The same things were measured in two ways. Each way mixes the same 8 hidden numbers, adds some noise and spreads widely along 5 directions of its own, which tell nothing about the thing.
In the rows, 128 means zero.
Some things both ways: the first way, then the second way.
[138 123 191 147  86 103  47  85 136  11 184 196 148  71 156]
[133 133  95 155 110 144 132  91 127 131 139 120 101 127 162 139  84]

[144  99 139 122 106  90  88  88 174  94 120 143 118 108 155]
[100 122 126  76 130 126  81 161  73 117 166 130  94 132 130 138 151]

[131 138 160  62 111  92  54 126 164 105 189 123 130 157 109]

...

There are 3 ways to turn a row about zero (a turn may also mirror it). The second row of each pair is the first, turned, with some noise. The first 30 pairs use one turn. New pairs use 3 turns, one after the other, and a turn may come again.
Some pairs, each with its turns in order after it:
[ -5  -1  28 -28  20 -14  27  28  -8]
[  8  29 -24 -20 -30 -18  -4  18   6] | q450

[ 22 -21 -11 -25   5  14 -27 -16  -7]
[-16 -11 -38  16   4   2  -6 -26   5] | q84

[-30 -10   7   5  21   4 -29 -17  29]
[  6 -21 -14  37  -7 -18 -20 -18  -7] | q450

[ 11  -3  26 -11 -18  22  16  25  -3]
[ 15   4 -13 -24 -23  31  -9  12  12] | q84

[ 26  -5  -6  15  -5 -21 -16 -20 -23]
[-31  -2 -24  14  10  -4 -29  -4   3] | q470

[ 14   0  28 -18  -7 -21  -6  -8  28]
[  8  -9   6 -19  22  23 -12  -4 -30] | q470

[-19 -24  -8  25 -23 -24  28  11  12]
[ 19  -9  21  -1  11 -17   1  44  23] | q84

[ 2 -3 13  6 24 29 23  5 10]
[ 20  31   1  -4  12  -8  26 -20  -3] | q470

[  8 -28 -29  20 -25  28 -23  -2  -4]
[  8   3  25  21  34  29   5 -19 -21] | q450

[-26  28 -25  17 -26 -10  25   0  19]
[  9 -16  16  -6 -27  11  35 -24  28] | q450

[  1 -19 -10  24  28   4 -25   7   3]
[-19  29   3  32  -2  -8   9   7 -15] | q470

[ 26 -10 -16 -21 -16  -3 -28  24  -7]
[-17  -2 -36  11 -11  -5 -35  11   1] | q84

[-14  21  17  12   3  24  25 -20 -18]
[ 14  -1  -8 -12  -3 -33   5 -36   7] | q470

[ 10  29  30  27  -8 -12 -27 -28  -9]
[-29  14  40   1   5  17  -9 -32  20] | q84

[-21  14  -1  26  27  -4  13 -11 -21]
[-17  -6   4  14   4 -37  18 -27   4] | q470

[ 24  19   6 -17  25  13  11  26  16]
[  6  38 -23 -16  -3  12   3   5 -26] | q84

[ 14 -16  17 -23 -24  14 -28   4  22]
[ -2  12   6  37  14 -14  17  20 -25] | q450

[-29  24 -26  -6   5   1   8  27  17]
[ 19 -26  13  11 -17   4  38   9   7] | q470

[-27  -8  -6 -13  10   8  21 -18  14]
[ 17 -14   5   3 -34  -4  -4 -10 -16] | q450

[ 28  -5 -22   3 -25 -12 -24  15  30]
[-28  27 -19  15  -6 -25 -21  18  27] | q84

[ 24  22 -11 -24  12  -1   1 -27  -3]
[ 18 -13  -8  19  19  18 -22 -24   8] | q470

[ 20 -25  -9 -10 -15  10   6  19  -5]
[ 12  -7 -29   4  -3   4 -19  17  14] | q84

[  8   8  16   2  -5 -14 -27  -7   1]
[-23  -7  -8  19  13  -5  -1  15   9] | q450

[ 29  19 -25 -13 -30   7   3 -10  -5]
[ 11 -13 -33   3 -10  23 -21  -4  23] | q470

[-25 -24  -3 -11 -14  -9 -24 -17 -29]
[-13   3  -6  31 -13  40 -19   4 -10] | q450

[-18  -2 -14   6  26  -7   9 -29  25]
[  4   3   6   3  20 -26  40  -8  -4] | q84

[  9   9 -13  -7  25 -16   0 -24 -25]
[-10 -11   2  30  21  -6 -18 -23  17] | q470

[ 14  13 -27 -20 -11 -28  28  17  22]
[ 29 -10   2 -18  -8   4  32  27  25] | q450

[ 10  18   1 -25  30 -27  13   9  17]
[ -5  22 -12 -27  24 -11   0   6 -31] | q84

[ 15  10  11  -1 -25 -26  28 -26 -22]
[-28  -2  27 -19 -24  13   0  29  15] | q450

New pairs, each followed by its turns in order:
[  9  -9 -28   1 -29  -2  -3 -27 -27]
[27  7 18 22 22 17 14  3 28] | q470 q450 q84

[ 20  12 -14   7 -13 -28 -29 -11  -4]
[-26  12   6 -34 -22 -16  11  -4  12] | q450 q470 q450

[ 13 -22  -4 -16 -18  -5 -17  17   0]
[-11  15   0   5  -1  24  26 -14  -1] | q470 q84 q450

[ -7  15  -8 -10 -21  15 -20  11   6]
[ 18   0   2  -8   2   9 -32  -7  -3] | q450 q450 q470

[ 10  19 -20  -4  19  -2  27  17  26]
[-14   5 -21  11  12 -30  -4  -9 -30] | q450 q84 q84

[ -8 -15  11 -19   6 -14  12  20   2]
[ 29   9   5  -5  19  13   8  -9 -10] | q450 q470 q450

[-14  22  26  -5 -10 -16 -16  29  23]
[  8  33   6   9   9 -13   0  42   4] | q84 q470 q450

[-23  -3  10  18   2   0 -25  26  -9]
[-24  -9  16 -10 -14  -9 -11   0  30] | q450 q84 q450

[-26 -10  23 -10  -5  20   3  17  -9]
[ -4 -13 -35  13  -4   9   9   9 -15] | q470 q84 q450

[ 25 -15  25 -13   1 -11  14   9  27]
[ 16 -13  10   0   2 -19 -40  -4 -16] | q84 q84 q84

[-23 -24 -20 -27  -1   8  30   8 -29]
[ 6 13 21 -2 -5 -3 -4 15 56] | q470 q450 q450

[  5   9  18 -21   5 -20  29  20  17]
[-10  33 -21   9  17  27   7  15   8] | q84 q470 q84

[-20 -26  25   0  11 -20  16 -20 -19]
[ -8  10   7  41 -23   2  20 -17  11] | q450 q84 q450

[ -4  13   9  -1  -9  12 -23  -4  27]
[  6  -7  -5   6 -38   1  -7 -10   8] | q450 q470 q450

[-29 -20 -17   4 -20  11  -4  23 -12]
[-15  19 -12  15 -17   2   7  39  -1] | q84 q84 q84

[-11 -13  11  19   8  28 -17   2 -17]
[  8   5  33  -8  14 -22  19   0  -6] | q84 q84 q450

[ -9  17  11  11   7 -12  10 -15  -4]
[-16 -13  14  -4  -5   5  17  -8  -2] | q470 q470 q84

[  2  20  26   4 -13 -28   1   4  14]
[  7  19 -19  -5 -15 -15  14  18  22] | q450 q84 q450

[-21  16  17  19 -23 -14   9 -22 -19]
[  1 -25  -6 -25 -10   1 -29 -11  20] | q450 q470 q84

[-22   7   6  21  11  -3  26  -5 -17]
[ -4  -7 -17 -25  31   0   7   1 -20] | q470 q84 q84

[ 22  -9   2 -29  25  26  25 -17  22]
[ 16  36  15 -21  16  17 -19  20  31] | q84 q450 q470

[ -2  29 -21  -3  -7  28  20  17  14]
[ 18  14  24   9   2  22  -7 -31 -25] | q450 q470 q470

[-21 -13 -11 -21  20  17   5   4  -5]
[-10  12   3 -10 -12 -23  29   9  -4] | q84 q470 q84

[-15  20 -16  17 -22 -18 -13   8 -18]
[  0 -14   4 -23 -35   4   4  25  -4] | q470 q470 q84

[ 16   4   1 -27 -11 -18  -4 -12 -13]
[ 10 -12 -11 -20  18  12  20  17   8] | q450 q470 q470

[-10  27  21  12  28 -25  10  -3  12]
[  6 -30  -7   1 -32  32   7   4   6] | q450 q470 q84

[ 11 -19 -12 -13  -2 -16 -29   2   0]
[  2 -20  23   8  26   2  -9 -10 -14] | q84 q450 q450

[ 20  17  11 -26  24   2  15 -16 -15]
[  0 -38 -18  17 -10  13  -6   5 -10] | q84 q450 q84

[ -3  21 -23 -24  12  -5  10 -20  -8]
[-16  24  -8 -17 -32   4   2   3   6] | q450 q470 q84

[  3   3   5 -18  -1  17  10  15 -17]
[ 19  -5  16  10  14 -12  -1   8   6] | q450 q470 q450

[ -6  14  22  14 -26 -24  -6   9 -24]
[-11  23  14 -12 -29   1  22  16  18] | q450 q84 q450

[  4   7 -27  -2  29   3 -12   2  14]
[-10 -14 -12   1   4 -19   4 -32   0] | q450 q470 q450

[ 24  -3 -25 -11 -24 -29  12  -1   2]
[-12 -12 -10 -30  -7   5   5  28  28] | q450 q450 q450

**DIRECTIONS**. When the word "with" turns up on a line of the material above, copy that line.

**ANSWER AREA**.
There are 3 ways to turn a row about zero (a turn may also mirror it). The second row of each pair is the first, turned, with some noise. The first 30 pairs use one turn. New pairs use 3 turns, one after the other, and a turn may come again.
Some pairs, each with its turns in order after it:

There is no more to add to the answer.